> [EXERCISE DIRECTIONS]: Only the lines from the opening of the material through the one containing "132 144 107 118]" should be reproduced, each exactly as it stands.

▬▬▬▬▬▬

(in the rows, 128 means zero)
A state moves one step at a time under one of 7 hidden systems, and each row is a state written as 22 numbers. Each run below is a few steps of one system.
nenob, run 1:
[[111 156 135 104 138 119 143 127 117 134 143 141  97 109 127 151 119 174
  148  99 168 129]
 [134  99 120 174 110 109 135 166 123 113  78 141 141 132 129 117 122 134
  129 136  96 124]
 [148 128 164 106 153 107 127  90 106 137 163 112 146 115 137 155 129 122
  110 137 130 146]
 [112 138 116 131 118 135 125 137 152 124  89 130  73 105 153 124 130 132
  171 122 134 128]
 [139  97 134 168 126 134 110 135 121 130 154 115 161 160 121  99 127 106
  111 140  98 151]
 [127 158 121  93 151 143 132 108 116 133 164 127 107 121 138 164 111 148
  142 105 163 133]
 [104 107 112 173 104 126 138 181 128 128  83 141 105 132 121 105 123 128
  133 130 116 116]
 [148 128 154 118 139 110 121 101 102 132 169 125 188 133 135 138 119 139
   95 143 122 146]
 [125 157 111 105 129 128 150 132 135 119  93 123  76  86 147 153 131 126
  165 109 158 121]]
Ruro, run 2:
[[108 118  87 161 125 143 185 184  74 105 134 128 116 136 167 157  88 144
  153 127 116 182]
 [115 107 124 158 151  56 161 153 108 137 156 145 114 138 154  96  90 183
  127 143 154 158]
 [180 113 114 143 173  63 110 105 140 138 105 121 131 111 176 127  76 136
  130 135 145 116]
 [142 109 153 155 158 115  87 114 121 171 133  90 106  94 144 134 112  72
  113 127 141 127]
 [124 141 154 165 107 158  59 126 125 139 137 104 162 110 141 119 123 110
  141 111 116 157]
 [146 131 133 156 122 160 130 157  93  97 134 112 129 122 117 151 135 126
  166  73 121 161]
 [103 114 154 152 122 109 138 157 104 125 128 150 103 133 108 133 133 185
  149 110 124 136]
 [138 111 136 125 134  95 137 123 117 120  95 146 133 125 147 169 101 169
  132 144 107 118]
 [115 115 135 116 143 112 145 117 115 145 129 113  90 113 161 158 118 108
  117 163 124 138]]
pivom, run 3, 9 rows:
[[126 106 152 167 105 161  78 131 130 125  88 105 121 111 151 148 132  99
  160 130  77 148]
 [100 135 145 132 120 170 119 122 104 119 169 121 112 141 150 160 126 155
  168 119 109 186]
 [123 125  90 139 123 134 148 156 133  96 108 149  95 150 136 125 115 176
  178 107 126 140]
 [140  85 114 150 151  98 154 146 100 126 123 140 122 154 136 154  87 157
  114 141 113 126]
 [122 141 111 120 147  97 123 116 133 154 111 129 113 102 174 145  86 134
  122 147 157 118]
 [126 120 119 169 122 120 116 148 137 142 104 106 119 106 155  93 118  84
  124 142 124 138]
 [138 138 147 145 140 131 108 119 105 130 170 102 150 117 144 121 124 118
  137 110 140 172]
 [137 142 126 138 128 139 119 145 127 116 113 124 102 110 113 130 136 138
  166  77 149 124]
 [128  99 155 155 126 121 122 148 101 126 116 138 138 137 107 149 123 151
  124 118 101 123]]
pivom, run 4 (9 x 22):
[[145  93 108 120 148 112 100 104 185 138 104 142  96 167 128 114 122 132
  127 159 109  83]
 [114 119 104 129 141 164  96 111 133 167 159 116 139 160 139 135  93  96
   96 159 122 119]
 [ 93 171  90 133 110 163 124 150 137 149 151 126 131 123 133  88 120 116
  124 119 167 132]
 [140 133 115 156 116 117 157 170 104 114 135 129 169 131 100  91 137 123
  112 105 135 137]
 [155 144 153 104 143  96 155 120 103 121 136 131 143  98 106 153 137 141
  113 102 156 119]
 [134 121 155 120 117 103 123 124 148 132  77 132 109  99 117 131 155 122
  125 132 121  94]
 [132 113 160 122 120 142 102  98 130 131 137 117 147 132 136 143 143 109
  120 159  84 142]
 [109 152 117 101 118 173 124 109 147 121 147 124  98 135 135 133 146 128
  156 123 131 143]
 [122 105 110 150 121 138 136 154 136 115 134 144 121 172 104  95 136 145
  135 126 110 125]]
fel, run 5 (9 x 22):
[[149 110 127 144 154 172 151 141  76 114 231 101 147 183  84 126 140 109
  117  92 126 180]
 [102 160 121 130 125 100 147 159 123 115 110 169  91 109 134 137 104 226
  178  82 174 124]
 [152  58 128 183 132 102 142 175  97 128  67 130 141 140 114 156 104 102
   90 146  75 103]
 [123 147 170  76 150  95 130  67 106 158 168 117 131  91 170 177 115 133
  104 166 146 151]
 [125 139 104 151 104 135 111 138 179 116  68 109  86  96 174  87 146  86
  177 140 118 144]
 [157  92 134 150 156 141 113 117 118 126 211 105 155 188 102  94 137 108
  110 123 110 161]
 [127 173 107 102 141 132 119 121 133 120 133 146 101 112 134 149  98 190
  175  72 186 115]
 [111  81 123 195 114 138 122 195 105 146  80 128 117 135  98 128 116 102
  107 124  98 101]
 [125 148 157  97 135 110 141  91  84 136 174 130 187 117 152 173 107 153
   93 152 127 158]]
zare, run 6, 9 rows:
[[100 153 115 109 121 169 100 118 136 134 132 148 113 138 129 159 105 175
  153 110 142 114]
 [ 93 114 107 139 100 146 174 174 105 121 107 149 126 144 121 141 127 133
  115 146 105 128]
 [121 139 140 113 131  84 161 119 109 123 154 141 155 120 151 123 120 159
  111 153 137 156]
 [159 131 107 123 138  90 149 128 154 117  86 123 110  99 147 111 133 110
  139 133 141 118]
 [144 100 141 148 139 117  98 120 138 151 136 115 141 135 113 105 127  93
   94 140 119 113]
 [137 161 123 113 131 163  84 107 136 135 142 121 145 118 137 145 114 124
  142 101 146 125]
 [101 130 118 137 105 173 140 160 122 127 118 131 107 136  99 125 148 108
  128 117 121 119]
 [115 130 149 132 116 120 133 127 106 116 159 143 161 143 119 125 135 171
  126 124 116 151]
 [146 135 120 102 137 110 164 124 131 104 103 140 103 114 136 149 135 142
  147 119 136 119]]
nenob, run 7:
[[123 102 127 106 164 133 109  82 149 167 178 110 100 160 144 124 116  86
   93 180 121 124]
 [ 87 164  69 116 116 182 104 129 161 152 124 130 106 139 159 117  93 117
  140 143 151 110]
 [104 142  97 159 105 157 142 173 109 144 148 126 173 142 104  87 120  92
   82 127 142 128]
 [127 176 127  99 124 110 146 126 113 127 149 148 164 106 112 125 125 170
  114  97 180 118]
 [152 126 129 140 114  97 147 160 131 105  62 141 137  97 105 125 144 132
  132 101 132  95]
 [157 110 187 122 135  97 105  94 130 131 130 122 152 117 108 135 154 120
  110 134 106 121]
 [136 138 137  97 125 157 107  96 154 114 111 122  91 118 140 160 148 128
  169 122 114 127]
 [109  94 127 148 118 157 124 144 138 128 138 121  99 166 111 106 154 104
  129 145  90 137]
 [119 136 113  97 141 148 134 104 127 133 183 140 138 167 134 143 110 156
  122 142 130 140]]
zare, run 8, 9 rows:
[[131  80 161 173 132 131 115 147  87 132 160 125 158 165 101 138 121 138
  107 128  86 147]
 [132 165 134  88 147 128 133 102 115 123 137 129 100  91 156 183 112 159
  162 100 164 141]
 [103  84 131 175 104 122 147 176 127 132  76 126  79 129 123 109 147 100
  131 151  92 127]
 [154 122 144 131 158 112 110  96 101 125 186 120 180 147 157 141  97 152
  118 136 118 169]
 [128 150  93 113 140 134 147 139 147 132  94 115  50  92 141 138 125 102
  166 104 170 109]
 [108  78 148 196 112 124 101 163 112 150 132 129 153 159 107  89 126 119
   99 147  87 132]
 [161 172 121  90 157 138 125  93 101 112 162 121 157 110 158 181  92 154
  147  89 163 151]
 [ 88 114 126 150 103 130 159 180 135 139  72 125  46 102 104 108 167  92
  137 129 133 107]
 [147 102 166 163 129 110  91 110 103 120 170 126 212 156 137 120 113 163
  111 140  82 171]]
tekom, run 9:
[[101  78  95 118 113 154 178 127 158 112 161 134 113 215 131  86 159  97
  103 217  60 154]
 [131 146  86  80 183 122 153  91 138 142 233 132 113 182 141 105  92 160
  119 132 187 143]
 [113 138  42 155 136 122 151 192 141 158  91 146  96 128 112  92  83 114
  106 109 189  66]
 [133 126 158 164 133  84 121 146  71 169 132 124 209  95 118 133  91 109
   48 132 142 120]
 [150 206 130  97 103 147 116 107 125 112  94 104 162  45 159 157 139 100
  153  93 164 136]
 [129 113 162 164  79 117 138 156 147  96  90 120 134 116  96  66 208  96
  141 128  85 143]
 [183 115 180  98 161 116  94  69 134 101 180 129 151 158 104 144 148 178
  152  96 112 141]
 [107 122 104 102 129 171 123 136 166 134  90 139  32 142  99 159 138 128
  162 113 130  75]
 [ 81  80 151 149 113 114 128 136 111 160 143 158 154 176 116 128 114 156
   70 193  79 122]]
Ruro, run 10 (9 x 22):
[[215 151 186 116 138 110 110  80 102  80 123  79 196  63 154 163 159  89
  148  92 114 175]
 [105 114 195 146 123 144 101 127 144 122 130 102  23 107 112 115 202 117
  203  93 115 163]
 [134  73 155 158 107 159  72 121 132  98 125 159 169 203 102 150 126 198
  151 130  37 130]
 [114 139 102  81 158 179 168 128  77 123 146 136  69 134 142 252  83 157
  150 105 142 130]
 [ 29 103 105 178  96 108 151 190 131 175  99 156  83 141 158  86  99 147
  108 197 116 128]
 [189 129  93 119 154  91 163 102  98 101 159 127 236 146 179 142  72 131
   88 163 118 162]
 [132 158 112 118 175 101 142 125 146 155 147  88  24  74 162  93 128  83
  164 100 212 143]
 [146  80 154 208 115  99  44 139 165 147 106 131 183 160 104  41 129 121
  104 136  87 108]
 [197 169 144  85 161 173 107  88  80 106 160 100 173  97 112 227 111 117
  140  50 154 132]]
fel, run 11 (9 x 22):
[[114 137 175 106 104 109 129 119 148 147  71 123  97  70 105 131 184  87
  110 142 132  84]
 [129 126 171 115  96 150  86  84 154 118 143 125 182 145 122 104 177 113
  118 161  73 143]
 [145 158 107  65 127 181 143  97 157  89 150 126  98 150 111 146 167 133
  168 102 131 132]
 [ 80  98 114 153 111 152 122 166 149 141 122 158  83 180  83  93 141 157
  131 130 114  99]
 [141 131 102  99 131 136 138 113 111 124 142 155 191 166 123 170  84 165
   86 149 117 104]
 [ 97 159 102  94 121 124 179 145 128 147  87 131  77  81 135 146 129  97
  112 144 167  94]
 [114 114 143 159  96 100 118 134 148 141 125 132 180 135 133  56 147 106
   86 181 102 136]
 [192 173 116  66 152 127 143  78 145  94 154 117 162 118 130 137 146 119
  137 101 159 133]
 [ 98 121 140 154 113 131 109 160 160 147  98 133  56 120  80  84 167 120
  148  99 147  94]]
dat, run 12:
[[101  84 120 150 131 133 102 156 109 174  99 160 130 158  94 167  77 146
   73 150 107  58]
 [ 66 166 113 104  92 145 150 134 103 158 105 142 155  95 169 170  99 121
   87 183 131 123]
 [114 167  99 116  92 132 185 142 136  99 127 113 145 108 164  81 164  85
  133 158 133 175]
 [186 129 129 117 162  87 150 106 142  99 173 109 134 135 121  76 157 119
  139 108 149 154]
 [174 120 132 137 166 111  81 115 152 141 117 122 106 127  97 120 119 130
  142  79 156  82]
 [109 107 158 153 113 153  75 137 117 160 109 131 137 128  94 151 121 119
  101 123 104  91]
 [ 91 157 141 101  92 167 129 122 104 128 132 141 159 115 134 178 130 141
  118 145 114 139]
 [108 145 105 111 103 142 184 148 133  98 121 137 108 131 133 114 163 132
  151 135 123 153]
 [157 105 125 124 151  80 158 119 141 108 144 136 125 157 126  94 139 148
  128 142 125 133]]
dat, run 13:
[[110 105 140 100 121 134 158 118 133 112 161 153 118 185  93 126 161 164
  120 157  94 131]
 [129 129  80  89 143 117 150 113 157 126 121 158 107 160 137 137  99 168
  128 148 145  97]
 [113 105  89 142 131 119 146 149 147 157 116 128 109 146 133  96 115  86
   90 168 131 102]
 [130 154 121 116 133 119 119 108 126 151 159 120 180 119 150 112 106 111
   84 152 148 134]
 [140 169 103 124 123 158 130 139 127 124 127 108 134 100 123 113 136  83
  134  95 167 126]
 [129 124 163 147 116 117 126 146 117 125 146 125 150 126  82  92 167 122
  116 104 130 131]
 [160 143 145 103 130 120 121 109 123 107 111 143 154 118 111 168 128 163
  132  99 130 103]
 [109 113 138 123 111 137 138 142 139 129  85 131  81 122 107 137 159 114
  134 135 110 101]
 [119 116 149 112 118 119 122  99 138 125 141 143 155 153 138 126 139 151
  112 173  92 140]]
tekom, run 14 (9 x 22):
[[124 132 159 151 121 124 100 120 107 153 148 102 169 106 144 112 126  90
   99 144 128 155]
 [143 169 113 124 113 162 107 121 143 102 134 117 147 114 137 116 142 122
  165  92 142 149]
 [125 107 144 160 118 132 138 163 117 114 130 129 111 142  83 105 159 131
  138 101 117 131]
 [137 120 158 119 142 111 110 109 116 125 139 145 130 134 119 163 114 182
  140 108 128 122]
 [116 120 115 117 123 145 141 136 131 127  85 132  90 120 138 169 123 117
  140 143 113 110]
 [107 110 147 134 119 109 135 124 123 140 142 129 137 139 148 118 132 125
  107 177 101 151]
 [151 148  94 103 146 142 132 105 142 115 150 119 131 137 156 127 114 124
  146 126 141 143]
 [113 118 109 154 128 125 138 161 136 141 126 123  95 135 112  86 135 105
  123 124 144 118]
 [141 127 139 143 141 114 101 124 110 139 147 136 171 132 125 130  97 154
  109 116 135 125]]

Which system made each of these runs?
run 15, 2 rows:
[[120 116 145  94 136 136 178 117  92 125 187 131 139 160 111 154 144 128
   94 159 111 150]
 [108 138  90  98 129 103 173 130 154 123 101 156  82 130 156 125 120 159
  144 155 147 114]]

nenob
run 16, 2 rows:
[[ 69 144 135 134  86 159 114 134 158 142 123 123  87 119 139  89 164 108
  150 150 119 146]
 [158 120 117 120 133 141 136 108 121  93 179 130 185 179 130 121 126 146
  127 131  97 164]]

dat
run 17 (2 x 22):
[[ 70 153 115 135 117 111 121 146 124 179 124 154 125 111 140 119  83 158
   98 142 173 101]
 [141 158 111 144  96 123 135 150 115 117  94 127 208  90 149 126 114 108
  104 133 129 131]]

nenob
run 18, 2 rows:
[[183 122 157 113 131  64 164 115 138  90  81 124 134  91 117 123 174 118
  129 125 121 116]
 [135 110 191  94 135 109 105  74 155 137 138 117  95 121 112 136 182 120
  129 146 104 124]]

Ruro
run 19, 2 rows:
[[224  94  94 157 150  70 185 163 106  74  61 124 164 120 127 138 112 111
  124 109 112 112]
 [124 109 204 115 175  62 116  90 115 184 155 112  70  84 118 143 139 123
   99 136 162 113]]

fel
run 20, 2 rows:
[[172 128  48 131 152  91 119 106 181 112 125 135 163 164 194  73  72 140
  135 164 136 128]
 [141 132  63 122 164 122 141 146 142 171 135 120 109 133 106 101  96  73
   73 122 193  65]]

zare
run 21, 2 rows:
[[153  82  71 133 164 123 194 154  93  97 132 141 115 180 153 176  74 148
  130 148 103 144]
 [100 121 102 129 162  63 147 131 136 172 124 144  70 116 171 120  74 161
  115 161 171 111]]

pivom
run 22:
[[ 83 105 177 175 118 104 137 160  82 156 160 129 125 125 110 109 139 135
  104 133 124 158]
 [161 159 111 115 136 125 116 106 124  96 113 137 159 116 165 164  87 176
  166 100 138 138]]

tekom
run 23 (2 x 22):
[[165 158 107 123 147  91 164 158 139 122  97 118  85  74 104  93 149 101
  145  67 203  98]
 [162  93 169 180 127  89  50 124 158 140 105 144 170 142  85  83 134 155
  121 105 107  89]]

nenob
run 24:
[[124  79 150 170  97 123  67 139 151 150  37 145 157 129 110 140 122 117
   96 159  62  64]
 [129 169 131  63 131 181 122  67  97 134 183 106 187 120 163 201 110  99
   96 160 126 157]]

zare
run 25 (2 x 22):
[[106 142 124 126 140 145 151 152  87 144 167 133 117 131 109 156 108 148
  119  97 162 134]
 [106 143 117 144 106 101 152 163 113 127  83 150 134 101 141 130 107 160
  128 127 142 121]]

tekom
run 26:
[[ 96 134 132 115 103 133 118 129 163 121 104 164  92 144 107 110 151 186
  162 121 126 104]
 [162  94 118 127 130 143 147 126 117 104 132 129 169 167 107 148 131 108
  100 150  81 123]]

nenob
run 27 (2 x 22):
[[141 161 186  61 113  75 185  80 114  87 182 150 184 116 121 125 187 192
  120 144 129 172]
 [159 114 108  86 139 102 152  97 206  93  66 132  29 123 148 120 166 130
  192 146 120 104]]

Ruro
run 28 (2 x 22):
[[ 78 115 128 169 110 150 110 147 107 146 171 129 148 158 158 110 104 143
  121 161 101 178]
 [153 155  78 115 153 125 175 143 112  98 146 125 118 124 159 135 100 146
  159  94 166 156]]

zare
run 29 (2 x 22):
[[153 143 148  89 148  58 142  70 136 114 157 140 167 119 184 128 116 182
  126 165 136 160]
 [172 124  67 113 151 135 145 127 175 113  85 105  73 120 140 113 133  58
  148 126 145  97]]

tekom
run 30 (2 x 22):
[[143 170 111 109 127 189 111 130 133 129 125  99 112  97 107 142 142  73
  141  75 165 111]
 [ 84 118 167 163  86 166 109 160 115 134 146 134 136 149  75 101 171 133
  126 113 102 137]]

zare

▬▬▬▬▬▬

> [TASK ANSWER]:
(in the rows, 128 means zero)
A state moves one step at a time under one of 7 hidden systems, and each row is a state written as 22 numbers. Each run below is a few steps of one system.
nenob, run 1:
[[111 156 135 104 138 119 143 127 117 134 143 141  97 109 127 151 119 174
  148  99 168 129]
 [134  99 120 174 110 109 135 166 123 113  78 141 141 132 129 117 122 134
  129 136  96 124]
 [148 128 164 106 153 107 127  90 106 137 163 112 146 115 137 155 129 122
  110 137 130 146]
 [112 138 116 131 118 135 125 137 152 124  89 130  73 105 153 124 130 132
  171 122 134 128]
 [139  97 134 168 126 134 110 135 121 130 154 115 161 160 121  99 127 106
  111 140  98 151]
 [127 158 121  93 151 143 132 108 116 133 164 127 107 121 138 164 111 148
  142 105 163 133]
 [104 107 112 173 104 126 138 181 128 128  83 141 105 132 121 105 123 128
  133 130 116 116]
 [148 128 154 118 139 110 121 101 102 132 169 125 188 133 135 138 119 139
   95 143 122 146]
 [125 157 111 105 129 128 150 132 135 119  93 123  76  86 147 153 131 126
  165 109 158 121]]
Ruro, run 2:
[[108 118  87 161 125 143 185 184  74 105 134 128 116 136 167 157  88 144
  153 127 116 182]
 [115 107 124 158 151  56 161 153 108 137 156 145 114 138 154  96  90 183
  127 143 154 158]
 [180 113 114 143 173  63 110 105 140 138 105 121 131 111 176 127  76 136
  130 135 145 116]
 [142 109 153 155 158 115  87 114 121 171 133  90 106  94 144 134 112  72
  113 127 141 127]
 [124 141 154 165 107 158  59 126 125 139 137 104 162 110 141 119 123 110
  141 111 116 157]
 [146 131 133 156 122 160 130 157  93  97 134 112 129 122 117 151 135 126
  166  73 121 161]
 [103 114 154 152 122 109 138 157 104 125 128 150 103 133 108 133 133 185
  149 110 124 136]
 [138 111 136 125 134  95 137 123 117 120  95 146 133 125 147 169 101 169
  132 144 107 118]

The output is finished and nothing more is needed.